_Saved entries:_
..........

These are the activations of a small neural network, seen along a few directions. Each row is one input.
Each table varies a few parts of the input and shows all the possible inputs, shuffled.
Descriptions start from the smaller parts, as in this example, which fits no table here: one of 4 places along a line, together with either a single point or one of 11 places along a line or (one of 3 separate values, together with one of 8 places around a ring).
Shared parts are said once, and a part with two or three values counts as separate values.

Other details of the inputs shift rows strongly along three fixed directions, in all tables alike. That doesn't count.

A family of inputs:
row 1: [ 35  11   3  14  -5 -23 -29  36 -41  11 -11  -2]
row 2: [ -9  -1 -11  35 -22  12 -19 -36 -33  -3  -7 -26]
row 3: [  4  23  14  11 -18 -11   5   3   3  -5  -1 -14]
row 4: [-16  16   2  10   1   8 -29 -20 -37  -2  11 -31]
row 5: [ -9 -18 -11  -4  11   9  22 -13  33  -5 -10  -1]
row 6: [ 14 -74 -23  13  21  25 -32   1 -40   3  -7 -27]
row 7: [-12   5  13  14  -8  10 -29 -14 -35 -14  14 -29]
row 8: [ 12  31  23  -1 -13 -11  -4  21 -14   1   4  15]
row 9: [ -1  18  -2  16  -3  -5 -28  15 -35   0  14 -10]
row 10: [-15  16   3 -10  -5  -6  24 -25  32  -3  -7  -9]
row 11: [ 33 -50 -27  -9  24   6 -15  31 -21   5 -20  11]
row 12: [ 14   2  -7 -26   7 -10   6  20  25  -3   8  32]
row 13: [-13   5  -4  23  -2   9 -17 -22 -29   2  -4 -45]
row 14: [ 39   8   6  -9  -5 -19  14  30   6   4  -2  17]
row 15: [ 33  40  -2  -9   6 -25 -16  35 -13   1  11  24]
row 16: [ 37  26  -3   4  -5 -36  -3  40 -14  12   0  15]
row 17: [ 18 -25 -16 -22  24  18   3  13  -1  10   5  18]
row 18: [ 12  13   0 -24   8   0  12  20   8  10  -3  30]
row 19: [-31  16  13   7  -7  -8  30 -26  28  -2 -15  -3]
row 20: [ 14  24   6 -19  -2 -20  13  34  16   8   1  44]
row 21: [ 35 -51 -41  -5  13  39 -30   4 -26   1  -3  25]
row 22: [ -7 -55 -24 -11  17  20  13  -7  28  -6 -11  -1]
row 23: [-11  -2   4  30 -11  -1 -25 -12 -26  -1   0 -39]
row 24: [ 38  28  14  -5  -5 -17  -7  40 -17   7  15  24]
row 25: [-17   1  22   0 -14  -1  28 -18  27  -4 -13  -2]
row 26: [-26  19   6 -10  -3   9  21 -18  28   0   9   2]
row 27: [-26   8  13  -9 -11  -2   9 -17  31  -9  11   6]
row 28: [ 25 -58 -33 -20  25  10  -7  12   7  -6 -12   5]
row 29: [-18   1   3  22  -2   7 -14 -24 -37   6 -14 -39]
row 30: [-25   9   7  24   3   9 -24 -14 -42   0   2 -20]
row 31: [-36  25  11   2  -4   3  20 -23  31  -5  10   2]
row 32: [ 51  35   4  -7  -9 -43 -13  44  -2   5  -1  18]
row 33: [-17  -3  -1  33   2   2 -13 -22 -34   1  -3 -38]
row 34: [-24  14  14   2 -14   0   6 -10  22  -2  13   2]
row 35: [  3   7  -5 -12   5 -12  22  -4  36  -6  -9  10]
row 36: [  2 -67 -28 -28  28  31  32 -14  33   3 -15   6]
row 37: [-10  30  10  10  -2  -9   2  -1  -8   4  13   4]
row 38: [ -8  13  16  -1 -16  -9  15 -18  23 -12  -3 -12]
row 39: [-28  15  10   3  -9  -5  15 -10  13   1  13   6]
row 40: [-36  11  21   2 -16  -1  20 -21  28   1  14   5]
row 41: [-17 -17   9 -14  -1  10  13  -3  26   1  -1  22]
row 42: [ -5 -50  -7 -19  16  37   8  -7  24 -10   4   7]
Each input here is: one of 2 separate values, together with either a single point or (one of 4 places along a line, together with one of 5 places along a line).
Question: Changing only the choice among 2 separate values turns row 18 into row 29. The same change can be made to row 8. Which row results?
Answer: row 25
Question: Changing only the choice among 2 separate values turns row 34 into row 23. The same change can be made to row 41. Which row results?
Answer: row 1
Question: Which other rows does row 7 become when the choice among 2 separate values takes its other values? List them by row number.
Answer: row 38
Question: Start at row 26 and move only the place on the line of 5, one step at a time. The first step leads to row 31. Which rows follow, in order?
Answer: row 9, row 34, row 42

A family of inputs:
row 43: [-25 -24 -23  16  18   8   7 -31   8  -4 -15 -31]
row 44: [ 22 -53 -27  -9  35  -3 -18  17 -20   4 -20 -10]
row 45: [ 37  -1   5  10  -8 -28 -28  38 -20  -8  -4  -1]
row 46: [ 35 -20 -15 -49   1  -1  33  19  71  -9   9  50]
row 47: [  7 -31  -1  -6  14  16 -12  35 -20  15  10  24]
row 48: [ 36  40  30  18 -18 -43   5  42 -19  21  -6  -1]
row 49: [ 31   8 -15 -53  17   7  35   9  69   3   3  63]
row 50: [ 47 -34 -14   4  -9   6  -4  11 -14   0 -14   5]
row 51: [ 17 -22   1   1   1  17 -43  35 -41   0   4  22]
row 52: [  1  42  -7  14 -14  -9 -26 -12 -27  -4   8 -29]
row 53: [-31 -27  11  -2   5  12   6 -11  10  -7  10 -29]
row 54: [-43   2 -11  10   8  22  15 -30   1   4   4   6]
row 55: [  8  78  15  30 -42 -32   4 -14 -15  13 -17 -18]
row 56: [-43  13  19 -27  11   6  37 -26  46  -1   4  12]
row 57: [ -8  14  12  -9 -13   9   6 -18  21 -10  24  14]
row 58: [-19  62  25  -4  -9 -38  13  -2  11   2   6  -8]
row 59: [ -7  19  14  26  -9 -18  -2  -6 -44  11 -19 -34]
row 60: [  5  35  -1  38  -6 -16   1  -8 -39  11 -17 -30]
row 61: [-23 -19  14 -17  11  21  10   1  15   2  17   0]
row 62: [-25  35  -3   8 -26 -17  21 -36  37  -5 -11 -14]
row 63: [  2 -33 -13  21 -10   7 -24 -21 -14 -13  -1 -29]
row 64: [-50  -6   6  -1   7  14  11 -24  -5   3   0   6]
row 65: [ 57  21  20 -17 -20 -35  22  52  27   2 -20  44]
row 66: [-23 -25 -23   4  27  24   1 -30   2  -6  -1 -29]
row 67: [-18  29  -2  -7  16   6  18 -14  18   2  11   7]
row 68: [-34 -30  10  11  -2  -3  16 -16  22  -6  -2 -26]
row 69: [ 21  25  21  -8  -6  -8 -27  33 -20  -8  18  15]
row 70: [-32 -29  -4  10 -13  34  -6 -35  -3  -7  16   7]
row 71: [ 33 -24  -2  -5  10   2 -42  33 -29 -14   5  -7]
row 72: [ 19 -46 -42  -9  22  40 -28   5 -29  10  -2  23]
Question: Describe the family of inputs behind these rows.
Answer: one of 5 places along a line, together with one of 6 places around a ring
Question: Changing only the place on the ring of 6 turns row 60 into row 55. The same change can be made to row 54. Which row results?
Answer: row 72
Question: Start at row 56 and move only the place on the ring of 6, one step at a time. The first step leads to row 61. Which rows follow, in order?
Answer: row 69, row 57, row 49, row 67
Question: Which other rows does row 56 become when the place on the line of 5 takes its other values? List them by row number.
Answer: row 44, row 58, row 59, row 64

..........

_YOUR TASK:_ Look above for the line with "row 34: [-24"; retype exactly that line, every line after it up to the line with "row 40: [-36", and that line too, nothing else.

_OUTPUT OF THE EXERCISE:_
row 34: [-24  14  14   2 -14   0   6 -10  22  -2  13   2]
row 35: [  3   7  -5 -12   5 -12  22  -4  36  -6  -9  10]
row 36: [  2 -67 -28 -28  28  31  32 -14  33   3 -15   6]
row 37: [-10  30  10  10  -2  -9   2  -1  -8   4  13   4]
row 38: [ -8  13  16  -1 -16  -9  15 -18  23 -12  -3 -12]
row 39: [-28  15  10   3  -9  -5  15 -10  13   1  13   6]
row 40: [-36  11  21   2 -16  -1  20 -21  28   1  14   5]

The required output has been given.